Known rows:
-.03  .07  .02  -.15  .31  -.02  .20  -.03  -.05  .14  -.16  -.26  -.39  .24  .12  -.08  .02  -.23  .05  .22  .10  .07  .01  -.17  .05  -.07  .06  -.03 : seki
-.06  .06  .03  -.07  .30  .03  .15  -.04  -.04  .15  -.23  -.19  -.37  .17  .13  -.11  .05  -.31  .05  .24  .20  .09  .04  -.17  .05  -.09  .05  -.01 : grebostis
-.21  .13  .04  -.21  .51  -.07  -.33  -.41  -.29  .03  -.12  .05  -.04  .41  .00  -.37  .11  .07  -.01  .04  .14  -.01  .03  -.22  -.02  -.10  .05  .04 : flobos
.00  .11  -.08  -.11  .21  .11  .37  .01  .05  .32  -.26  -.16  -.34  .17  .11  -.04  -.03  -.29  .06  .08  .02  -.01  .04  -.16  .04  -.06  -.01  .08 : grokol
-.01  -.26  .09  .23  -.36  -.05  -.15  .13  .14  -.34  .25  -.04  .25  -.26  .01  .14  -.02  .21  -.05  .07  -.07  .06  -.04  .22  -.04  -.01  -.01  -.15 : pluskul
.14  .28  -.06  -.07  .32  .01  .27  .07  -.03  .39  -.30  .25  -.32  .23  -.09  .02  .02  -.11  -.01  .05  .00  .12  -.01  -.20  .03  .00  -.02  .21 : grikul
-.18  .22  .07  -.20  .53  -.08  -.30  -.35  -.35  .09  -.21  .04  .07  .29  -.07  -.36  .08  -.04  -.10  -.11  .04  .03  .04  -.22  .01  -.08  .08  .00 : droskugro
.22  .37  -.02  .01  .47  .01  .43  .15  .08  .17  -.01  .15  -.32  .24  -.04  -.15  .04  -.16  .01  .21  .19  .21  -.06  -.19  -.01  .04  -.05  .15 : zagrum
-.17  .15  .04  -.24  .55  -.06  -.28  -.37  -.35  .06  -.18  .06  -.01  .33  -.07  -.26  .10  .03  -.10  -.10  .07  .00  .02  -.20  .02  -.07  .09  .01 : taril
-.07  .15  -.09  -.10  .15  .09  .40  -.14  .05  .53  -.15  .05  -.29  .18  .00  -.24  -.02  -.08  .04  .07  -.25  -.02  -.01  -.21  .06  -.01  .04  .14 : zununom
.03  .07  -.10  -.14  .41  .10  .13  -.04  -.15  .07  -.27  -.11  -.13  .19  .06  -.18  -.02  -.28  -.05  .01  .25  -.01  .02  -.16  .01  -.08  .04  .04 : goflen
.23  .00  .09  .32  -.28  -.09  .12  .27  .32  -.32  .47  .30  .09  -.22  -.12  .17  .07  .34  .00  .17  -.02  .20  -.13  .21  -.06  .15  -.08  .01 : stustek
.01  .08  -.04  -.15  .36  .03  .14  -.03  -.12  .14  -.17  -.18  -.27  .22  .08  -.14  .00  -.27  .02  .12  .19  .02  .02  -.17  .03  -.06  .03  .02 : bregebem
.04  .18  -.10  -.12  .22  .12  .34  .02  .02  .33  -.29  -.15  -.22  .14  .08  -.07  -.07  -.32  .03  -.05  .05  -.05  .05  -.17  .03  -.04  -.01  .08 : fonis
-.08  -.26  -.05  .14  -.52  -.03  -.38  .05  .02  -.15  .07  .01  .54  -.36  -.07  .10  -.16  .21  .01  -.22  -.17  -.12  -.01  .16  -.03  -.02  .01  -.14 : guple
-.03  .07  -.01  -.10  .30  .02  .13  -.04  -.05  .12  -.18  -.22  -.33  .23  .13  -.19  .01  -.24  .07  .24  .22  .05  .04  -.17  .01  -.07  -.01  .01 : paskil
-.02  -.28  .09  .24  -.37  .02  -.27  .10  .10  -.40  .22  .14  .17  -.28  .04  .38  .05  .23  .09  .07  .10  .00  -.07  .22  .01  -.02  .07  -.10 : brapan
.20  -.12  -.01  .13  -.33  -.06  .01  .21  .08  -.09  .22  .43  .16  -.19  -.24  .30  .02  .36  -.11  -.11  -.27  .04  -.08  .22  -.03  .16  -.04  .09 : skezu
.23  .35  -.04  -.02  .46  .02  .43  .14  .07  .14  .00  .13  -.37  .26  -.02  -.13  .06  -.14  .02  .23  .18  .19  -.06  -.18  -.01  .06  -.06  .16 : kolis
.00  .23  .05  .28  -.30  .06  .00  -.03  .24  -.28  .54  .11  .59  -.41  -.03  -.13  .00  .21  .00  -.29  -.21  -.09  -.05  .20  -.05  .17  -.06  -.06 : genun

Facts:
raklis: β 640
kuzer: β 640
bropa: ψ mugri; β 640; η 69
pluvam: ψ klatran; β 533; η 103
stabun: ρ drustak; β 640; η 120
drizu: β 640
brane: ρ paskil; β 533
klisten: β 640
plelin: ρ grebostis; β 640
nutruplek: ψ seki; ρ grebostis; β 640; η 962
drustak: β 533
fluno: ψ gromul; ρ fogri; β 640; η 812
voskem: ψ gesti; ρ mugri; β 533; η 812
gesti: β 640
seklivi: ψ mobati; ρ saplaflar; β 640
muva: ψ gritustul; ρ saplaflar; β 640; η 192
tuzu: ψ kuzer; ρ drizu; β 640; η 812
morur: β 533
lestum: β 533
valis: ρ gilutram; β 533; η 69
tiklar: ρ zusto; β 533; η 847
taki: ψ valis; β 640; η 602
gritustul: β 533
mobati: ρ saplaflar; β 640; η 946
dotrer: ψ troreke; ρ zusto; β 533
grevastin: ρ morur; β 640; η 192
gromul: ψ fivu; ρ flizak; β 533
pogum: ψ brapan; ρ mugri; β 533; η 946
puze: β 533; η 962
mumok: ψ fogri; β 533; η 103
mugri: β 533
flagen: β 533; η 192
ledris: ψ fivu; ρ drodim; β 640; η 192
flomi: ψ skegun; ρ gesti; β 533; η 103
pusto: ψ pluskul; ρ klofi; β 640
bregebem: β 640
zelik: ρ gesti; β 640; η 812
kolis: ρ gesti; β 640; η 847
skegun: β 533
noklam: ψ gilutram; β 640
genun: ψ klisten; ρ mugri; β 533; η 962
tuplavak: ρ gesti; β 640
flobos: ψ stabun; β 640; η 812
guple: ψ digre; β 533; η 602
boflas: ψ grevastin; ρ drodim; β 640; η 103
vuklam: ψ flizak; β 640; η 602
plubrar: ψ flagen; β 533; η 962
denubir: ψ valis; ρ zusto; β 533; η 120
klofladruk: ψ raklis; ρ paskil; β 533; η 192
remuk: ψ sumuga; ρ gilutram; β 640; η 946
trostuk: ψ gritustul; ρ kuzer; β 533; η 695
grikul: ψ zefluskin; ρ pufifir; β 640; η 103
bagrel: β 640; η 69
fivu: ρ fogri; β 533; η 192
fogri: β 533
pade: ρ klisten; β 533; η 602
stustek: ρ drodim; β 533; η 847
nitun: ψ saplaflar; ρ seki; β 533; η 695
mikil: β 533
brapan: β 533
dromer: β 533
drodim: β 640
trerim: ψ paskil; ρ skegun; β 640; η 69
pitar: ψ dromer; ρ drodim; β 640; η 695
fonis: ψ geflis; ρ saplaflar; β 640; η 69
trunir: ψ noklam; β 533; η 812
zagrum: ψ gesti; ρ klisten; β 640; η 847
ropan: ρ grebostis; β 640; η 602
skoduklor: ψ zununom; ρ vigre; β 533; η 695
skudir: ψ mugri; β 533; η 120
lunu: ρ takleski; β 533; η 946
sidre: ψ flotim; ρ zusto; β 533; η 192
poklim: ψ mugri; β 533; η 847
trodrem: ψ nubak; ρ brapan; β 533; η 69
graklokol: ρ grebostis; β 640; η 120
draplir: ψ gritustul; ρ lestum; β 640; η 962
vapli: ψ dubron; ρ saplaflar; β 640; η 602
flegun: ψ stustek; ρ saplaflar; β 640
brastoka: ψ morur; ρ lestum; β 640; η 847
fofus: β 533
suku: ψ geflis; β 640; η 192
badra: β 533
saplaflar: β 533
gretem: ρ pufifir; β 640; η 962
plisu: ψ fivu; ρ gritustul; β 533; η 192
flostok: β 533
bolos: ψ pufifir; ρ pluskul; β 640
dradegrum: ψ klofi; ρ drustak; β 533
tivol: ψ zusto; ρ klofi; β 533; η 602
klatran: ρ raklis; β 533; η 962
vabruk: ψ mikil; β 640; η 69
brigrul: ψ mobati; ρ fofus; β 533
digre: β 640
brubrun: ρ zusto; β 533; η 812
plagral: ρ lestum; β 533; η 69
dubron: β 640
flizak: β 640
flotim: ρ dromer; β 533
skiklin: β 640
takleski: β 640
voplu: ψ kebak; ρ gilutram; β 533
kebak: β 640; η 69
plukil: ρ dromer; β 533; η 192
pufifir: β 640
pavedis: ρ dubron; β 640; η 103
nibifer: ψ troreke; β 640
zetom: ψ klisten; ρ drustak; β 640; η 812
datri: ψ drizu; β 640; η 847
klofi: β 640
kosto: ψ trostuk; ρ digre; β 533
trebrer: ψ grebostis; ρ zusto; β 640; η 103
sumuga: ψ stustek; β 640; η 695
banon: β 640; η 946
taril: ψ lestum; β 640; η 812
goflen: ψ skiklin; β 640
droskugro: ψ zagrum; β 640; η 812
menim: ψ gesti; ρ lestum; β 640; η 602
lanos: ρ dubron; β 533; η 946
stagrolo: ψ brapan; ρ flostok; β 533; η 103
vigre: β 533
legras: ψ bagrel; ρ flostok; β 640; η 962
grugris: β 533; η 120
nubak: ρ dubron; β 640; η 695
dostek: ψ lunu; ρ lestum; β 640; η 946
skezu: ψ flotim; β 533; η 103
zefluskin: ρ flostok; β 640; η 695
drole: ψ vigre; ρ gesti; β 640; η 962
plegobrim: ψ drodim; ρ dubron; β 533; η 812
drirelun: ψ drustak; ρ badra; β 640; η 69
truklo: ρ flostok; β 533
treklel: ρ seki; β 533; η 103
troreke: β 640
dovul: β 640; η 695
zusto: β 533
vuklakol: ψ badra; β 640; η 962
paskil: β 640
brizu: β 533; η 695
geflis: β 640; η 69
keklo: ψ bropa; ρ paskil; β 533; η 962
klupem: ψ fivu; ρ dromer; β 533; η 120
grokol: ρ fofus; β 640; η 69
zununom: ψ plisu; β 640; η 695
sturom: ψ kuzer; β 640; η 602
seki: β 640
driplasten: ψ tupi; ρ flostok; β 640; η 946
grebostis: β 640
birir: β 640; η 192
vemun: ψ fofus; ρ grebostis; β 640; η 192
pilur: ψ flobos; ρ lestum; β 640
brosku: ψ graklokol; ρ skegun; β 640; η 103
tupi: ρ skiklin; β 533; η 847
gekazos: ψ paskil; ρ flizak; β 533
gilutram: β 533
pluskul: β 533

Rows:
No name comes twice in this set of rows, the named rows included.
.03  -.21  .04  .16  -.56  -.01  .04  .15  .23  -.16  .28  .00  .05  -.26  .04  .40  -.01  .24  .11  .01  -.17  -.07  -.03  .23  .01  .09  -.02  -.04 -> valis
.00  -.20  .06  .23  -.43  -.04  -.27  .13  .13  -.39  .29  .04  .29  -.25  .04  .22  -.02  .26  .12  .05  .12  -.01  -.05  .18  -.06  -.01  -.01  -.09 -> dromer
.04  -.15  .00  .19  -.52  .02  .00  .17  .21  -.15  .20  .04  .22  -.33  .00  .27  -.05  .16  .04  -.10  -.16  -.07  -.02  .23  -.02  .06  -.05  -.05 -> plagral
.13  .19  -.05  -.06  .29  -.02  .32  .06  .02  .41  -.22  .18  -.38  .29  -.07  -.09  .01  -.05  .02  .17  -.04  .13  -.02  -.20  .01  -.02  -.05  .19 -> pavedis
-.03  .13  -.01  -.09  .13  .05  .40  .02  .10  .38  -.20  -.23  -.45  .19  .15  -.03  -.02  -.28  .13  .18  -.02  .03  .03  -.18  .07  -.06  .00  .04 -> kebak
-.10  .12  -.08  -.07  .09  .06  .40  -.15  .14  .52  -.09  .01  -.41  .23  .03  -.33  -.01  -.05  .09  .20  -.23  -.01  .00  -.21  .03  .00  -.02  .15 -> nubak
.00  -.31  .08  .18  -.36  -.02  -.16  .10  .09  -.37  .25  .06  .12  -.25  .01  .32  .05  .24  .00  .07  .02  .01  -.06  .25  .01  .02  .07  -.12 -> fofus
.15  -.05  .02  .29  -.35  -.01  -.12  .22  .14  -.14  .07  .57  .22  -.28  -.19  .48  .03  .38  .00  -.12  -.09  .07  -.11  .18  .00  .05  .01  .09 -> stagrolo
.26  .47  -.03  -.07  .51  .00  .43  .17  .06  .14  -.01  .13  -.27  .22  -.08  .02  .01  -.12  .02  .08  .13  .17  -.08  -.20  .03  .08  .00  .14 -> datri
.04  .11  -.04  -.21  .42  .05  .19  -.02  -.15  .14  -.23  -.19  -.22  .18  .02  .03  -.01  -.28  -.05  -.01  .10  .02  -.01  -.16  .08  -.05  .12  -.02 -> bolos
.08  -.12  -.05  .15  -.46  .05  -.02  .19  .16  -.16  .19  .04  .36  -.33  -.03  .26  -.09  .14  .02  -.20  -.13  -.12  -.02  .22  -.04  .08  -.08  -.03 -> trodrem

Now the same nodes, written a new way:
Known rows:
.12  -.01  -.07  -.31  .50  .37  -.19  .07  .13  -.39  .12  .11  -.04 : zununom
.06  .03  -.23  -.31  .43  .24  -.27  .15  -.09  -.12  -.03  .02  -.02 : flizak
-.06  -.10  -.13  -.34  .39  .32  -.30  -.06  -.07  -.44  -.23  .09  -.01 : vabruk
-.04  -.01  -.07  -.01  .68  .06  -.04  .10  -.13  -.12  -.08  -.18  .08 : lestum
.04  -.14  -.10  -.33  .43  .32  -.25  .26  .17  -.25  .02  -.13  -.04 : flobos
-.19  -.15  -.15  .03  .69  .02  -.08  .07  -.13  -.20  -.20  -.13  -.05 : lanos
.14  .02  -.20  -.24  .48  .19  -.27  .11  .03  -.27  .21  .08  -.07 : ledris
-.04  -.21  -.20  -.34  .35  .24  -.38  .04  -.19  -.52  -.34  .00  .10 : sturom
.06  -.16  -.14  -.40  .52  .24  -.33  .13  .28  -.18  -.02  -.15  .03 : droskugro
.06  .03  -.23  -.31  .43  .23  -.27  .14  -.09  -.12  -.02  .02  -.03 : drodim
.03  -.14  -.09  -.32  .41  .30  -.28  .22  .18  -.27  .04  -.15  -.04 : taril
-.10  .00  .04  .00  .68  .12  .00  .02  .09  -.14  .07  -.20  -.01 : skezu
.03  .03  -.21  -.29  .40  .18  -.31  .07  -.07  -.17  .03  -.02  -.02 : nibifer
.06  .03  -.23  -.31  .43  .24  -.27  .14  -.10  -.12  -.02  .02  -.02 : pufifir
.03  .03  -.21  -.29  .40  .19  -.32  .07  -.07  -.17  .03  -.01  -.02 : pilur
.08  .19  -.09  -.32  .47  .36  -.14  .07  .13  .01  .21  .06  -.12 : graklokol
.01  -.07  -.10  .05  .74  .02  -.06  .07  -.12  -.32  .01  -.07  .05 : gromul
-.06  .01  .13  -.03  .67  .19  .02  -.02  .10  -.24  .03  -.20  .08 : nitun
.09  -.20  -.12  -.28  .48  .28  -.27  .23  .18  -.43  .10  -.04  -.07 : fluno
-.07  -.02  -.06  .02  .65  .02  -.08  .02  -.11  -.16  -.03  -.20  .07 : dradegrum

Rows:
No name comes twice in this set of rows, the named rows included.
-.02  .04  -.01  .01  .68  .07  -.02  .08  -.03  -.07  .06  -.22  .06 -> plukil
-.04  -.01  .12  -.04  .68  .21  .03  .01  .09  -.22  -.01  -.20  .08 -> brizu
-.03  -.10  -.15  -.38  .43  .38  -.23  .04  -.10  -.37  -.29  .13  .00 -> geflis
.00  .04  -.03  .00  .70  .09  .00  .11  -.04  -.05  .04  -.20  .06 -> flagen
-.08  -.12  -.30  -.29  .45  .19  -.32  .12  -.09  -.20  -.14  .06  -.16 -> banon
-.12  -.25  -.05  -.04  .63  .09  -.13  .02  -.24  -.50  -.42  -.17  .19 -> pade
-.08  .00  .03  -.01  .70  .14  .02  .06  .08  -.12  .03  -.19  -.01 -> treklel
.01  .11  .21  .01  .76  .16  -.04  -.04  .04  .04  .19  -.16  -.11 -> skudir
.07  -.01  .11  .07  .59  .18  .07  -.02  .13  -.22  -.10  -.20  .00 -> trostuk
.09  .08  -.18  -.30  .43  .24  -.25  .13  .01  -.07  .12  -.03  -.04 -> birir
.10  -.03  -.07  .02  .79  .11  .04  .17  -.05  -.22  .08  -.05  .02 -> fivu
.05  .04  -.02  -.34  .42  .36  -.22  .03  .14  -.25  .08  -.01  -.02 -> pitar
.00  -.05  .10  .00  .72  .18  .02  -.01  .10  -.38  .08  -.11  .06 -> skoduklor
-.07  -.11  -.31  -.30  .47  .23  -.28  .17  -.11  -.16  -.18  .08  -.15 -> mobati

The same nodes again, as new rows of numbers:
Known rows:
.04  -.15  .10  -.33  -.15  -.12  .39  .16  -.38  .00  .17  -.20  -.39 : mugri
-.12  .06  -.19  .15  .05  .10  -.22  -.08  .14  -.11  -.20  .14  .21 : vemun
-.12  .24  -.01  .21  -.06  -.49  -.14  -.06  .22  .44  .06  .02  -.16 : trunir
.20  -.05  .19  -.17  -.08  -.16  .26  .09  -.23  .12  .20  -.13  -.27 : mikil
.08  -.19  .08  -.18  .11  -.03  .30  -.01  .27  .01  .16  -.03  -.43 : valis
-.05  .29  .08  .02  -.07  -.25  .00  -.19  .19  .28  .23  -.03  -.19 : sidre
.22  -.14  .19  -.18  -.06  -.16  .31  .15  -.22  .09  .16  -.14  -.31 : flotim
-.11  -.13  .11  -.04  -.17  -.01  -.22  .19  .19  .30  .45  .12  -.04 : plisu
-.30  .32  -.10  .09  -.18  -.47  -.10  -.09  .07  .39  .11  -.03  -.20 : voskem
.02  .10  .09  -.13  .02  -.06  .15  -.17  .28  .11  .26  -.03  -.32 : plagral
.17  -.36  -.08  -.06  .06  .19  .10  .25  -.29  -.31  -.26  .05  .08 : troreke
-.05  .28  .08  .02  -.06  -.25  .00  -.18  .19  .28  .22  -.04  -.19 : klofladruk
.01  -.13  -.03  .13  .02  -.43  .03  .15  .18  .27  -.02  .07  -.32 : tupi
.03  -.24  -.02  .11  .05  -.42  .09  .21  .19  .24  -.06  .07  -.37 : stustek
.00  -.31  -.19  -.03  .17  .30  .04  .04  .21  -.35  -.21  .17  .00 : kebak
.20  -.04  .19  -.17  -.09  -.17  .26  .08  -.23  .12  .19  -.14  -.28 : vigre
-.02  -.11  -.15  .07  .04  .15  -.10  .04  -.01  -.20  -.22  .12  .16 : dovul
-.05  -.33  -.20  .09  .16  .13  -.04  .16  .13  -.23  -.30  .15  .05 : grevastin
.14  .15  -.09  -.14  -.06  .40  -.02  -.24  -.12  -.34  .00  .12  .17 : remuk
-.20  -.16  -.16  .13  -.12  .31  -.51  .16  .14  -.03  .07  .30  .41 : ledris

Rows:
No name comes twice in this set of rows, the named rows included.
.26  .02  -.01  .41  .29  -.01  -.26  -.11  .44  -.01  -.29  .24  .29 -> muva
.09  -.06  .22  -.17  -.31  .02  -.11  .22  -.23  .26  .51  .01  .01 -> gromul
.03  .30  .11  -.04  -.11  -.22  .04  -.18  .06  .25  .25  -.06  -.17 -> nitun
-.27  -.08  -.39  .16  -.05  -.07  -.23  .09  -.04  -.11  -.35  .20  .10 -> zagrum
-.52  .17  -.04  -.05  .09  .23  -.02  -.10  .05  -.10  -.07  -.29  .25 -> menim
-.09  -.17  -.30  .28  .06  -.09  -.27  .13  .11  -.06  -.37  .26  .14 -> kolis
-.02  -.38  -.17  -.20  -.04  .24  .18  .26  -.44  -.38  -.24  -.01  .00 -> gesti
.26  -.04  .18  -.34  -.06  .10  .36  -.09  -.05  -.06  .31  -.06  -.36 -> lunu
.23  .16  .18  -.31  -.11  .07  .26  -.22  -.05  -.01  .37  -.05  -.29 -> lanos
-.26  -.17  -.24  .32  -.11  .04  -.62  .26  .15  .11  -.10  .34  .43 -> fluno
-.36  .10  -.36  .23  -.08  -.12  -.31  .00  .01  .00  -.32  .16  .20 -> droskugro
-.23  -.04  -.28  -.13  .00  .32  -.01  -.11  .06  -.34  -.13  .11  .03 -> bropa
:::
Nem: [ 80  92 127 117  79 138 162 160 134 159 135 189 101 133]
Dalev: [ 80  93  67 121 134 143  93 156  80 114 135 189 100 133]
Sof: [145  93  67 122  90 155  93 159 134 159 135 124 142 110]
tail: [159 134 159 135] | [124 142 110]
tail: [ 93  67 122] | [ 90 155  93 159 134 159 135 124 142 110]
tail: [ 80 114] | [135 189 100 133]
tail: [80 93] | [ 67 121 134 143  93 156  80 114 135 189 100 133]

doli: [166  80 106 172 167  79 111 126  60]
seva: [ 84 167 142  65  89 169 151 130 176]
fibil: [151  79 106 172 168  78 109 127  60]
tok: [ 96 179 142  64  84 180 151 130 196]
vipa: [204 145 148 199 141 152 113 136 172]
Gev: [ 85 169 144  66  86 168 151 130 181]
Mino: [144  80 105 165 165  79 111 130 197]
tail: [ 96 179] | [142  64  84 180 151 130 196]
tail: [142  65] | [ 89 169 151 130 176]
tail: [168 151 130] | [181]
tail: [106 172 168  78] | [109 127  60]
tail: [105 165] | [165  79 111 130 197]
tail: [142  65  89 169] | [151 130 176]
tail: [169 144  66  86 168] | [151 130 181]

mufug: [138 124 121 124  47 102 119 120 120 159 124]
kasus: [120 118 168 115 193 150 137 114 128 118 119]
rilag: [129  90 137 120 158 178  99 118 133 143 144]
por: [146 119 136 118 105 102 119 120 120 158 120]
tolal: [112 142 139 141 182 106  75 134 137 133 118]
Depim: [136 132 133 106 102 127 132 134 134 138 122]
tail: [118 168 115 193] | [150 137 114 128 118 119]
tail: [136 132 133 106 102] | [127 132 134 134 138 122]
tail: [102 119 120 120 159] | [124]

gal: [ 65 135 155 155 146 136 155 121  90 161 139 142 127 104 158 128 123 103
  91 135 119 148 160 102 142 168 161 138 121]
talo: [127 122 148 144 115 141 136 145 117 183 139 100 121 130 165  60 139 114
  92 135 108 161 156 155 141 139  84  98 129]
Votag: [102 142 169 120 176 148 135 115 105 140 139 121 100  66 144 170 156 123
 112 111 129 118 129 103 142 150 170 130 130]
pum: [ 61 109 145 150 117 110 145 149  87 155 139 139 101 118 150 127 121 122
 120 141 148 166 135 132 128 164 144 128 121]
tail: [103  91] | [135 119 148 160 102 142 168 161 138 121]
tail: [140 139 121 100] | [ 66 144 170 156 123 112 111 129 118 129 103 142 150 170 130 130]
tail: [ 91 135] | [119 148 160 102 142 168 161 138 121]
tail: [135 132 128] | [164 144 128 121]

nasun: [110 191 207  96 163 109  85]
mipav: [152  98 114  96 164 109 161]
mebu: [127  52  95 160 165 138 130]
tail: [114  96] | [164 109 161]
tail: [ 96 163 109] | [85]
:::
Work item
Within the material above, output exactly the lines from the one with "lunu: ρ takleski; β 533; η 946" through the one with "trebrer: ψ grebostis; ρ zusto; β 640; η 103", end lines included, and nothing besides.

Written response
lunu: ρ takleski; β 533; η 946
sidre: ψ flotim; ρ zusto; β 533; η 192
poklim: ψ mugri; β 533; η 847
trodrem: ψ nubak; ρ brapan; β 533; η 69
graklokol: ρ grebostis; β 640; η 120
draplir: ψ gritustul; ρ lestum; β 640; η 962
vapli: ψ dubron; ρ saplaflar; β 640; η 602
flegun: ψ stustek; ρ saplaflar; β 640
brastoka: ψ morur; ρ lestum; β 640; η 847
fofus: β 533
suku: ψ geflis; β 640; η 192
badra: β 533
saplaflar: β 533
gretem: ρ pufifir; β 640; η 962
plisu: ψ fivu; ρ gritustul; β 533; η 192
flostok: β 533
bolos: ψ pufifir; ρ pluskul; β 640
dradegrum: ψ klofi; ρ drustak; β 533
tivol: ψ zusto; ρ klofi; β 533; η 602
klatran: ρ raklis; β 533; η 962
vabruk: ψ mikil; β 640; η 69
brigrul: ψ mobati; ρ fofus; β 533
digre: β 640
brubrun: ρ zusto; β 533; η 812
plagral: ρ lestum; β 533; η 69
dubron: β 640
flizak: β 640
flotim: ρ dromer; β 533
skiklin: β 640
takleski: β 640
voplu: ψ kebak; ρ gilutram; β 533
kebak: β 640; η 69
plukil: ρ dromer; β 533; η 192
pufifir: β 640
pavedis: ρ dubron; β 640; η 103
nibifer: ψ troreke; β 640
zetom: ψ klisten; ρ drustak; β 640; η 812
datri: ψ drizu; β 640; η 847
klofi: β 640
kosto: ψ trostuk; ρ digre; β 533
trebrer: ψ grebostis; ρ zusto; β 640; η 103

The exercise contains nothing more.